What this task involves —
Below are records; copy exactly the line containing "zume: [134 118" and every line after it, through the last.
╔══
(in the rows, 128 means zero)
Rows swapped in pairs by one turn or mirror: which row each one swaps with:
The rows were stretched afterwards, more along some directions than others.
luse: [138 133 102 143 119 143 122 107 132 143 111 145 158 129 150 111 162 126
 129 122 108 132 128]
rulip: [147 127 124 151 120 130 136 105 106 136 108 141 142 132 169 118 135 151
 128 110  87 117 129]
zume: [134 118  94  88 106 125  99 139 149 149 165 102 144 123 132 102 140 118
 122 141 133 135 137]
Zarol: [124  91 102 106 103 146 116 152 131 136 144 108 142 120 135 113 161 114
 120 177 106 135 156]
Goka: [ 90  53 162 147 129 141 144 138 138  79  93 122 107 116  98 132 103 106
 154 176 113  84 134]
╚══
Solution for this problem —
zume: [134 118  94  88 106 125  99 139 149 149 165 102 144 123 132 102 140 118
 122 141 133 135 137]
Zarol: [124  91 102 106 103 146 116 152 131 136 144 108 142 120 135 113 161 114
 120 177 106 135 156]
Goka: [ 90  53 162 147 129 141 144 138 138  79  93 122 107 116  98 132 103 106
 154 176 113  84 134]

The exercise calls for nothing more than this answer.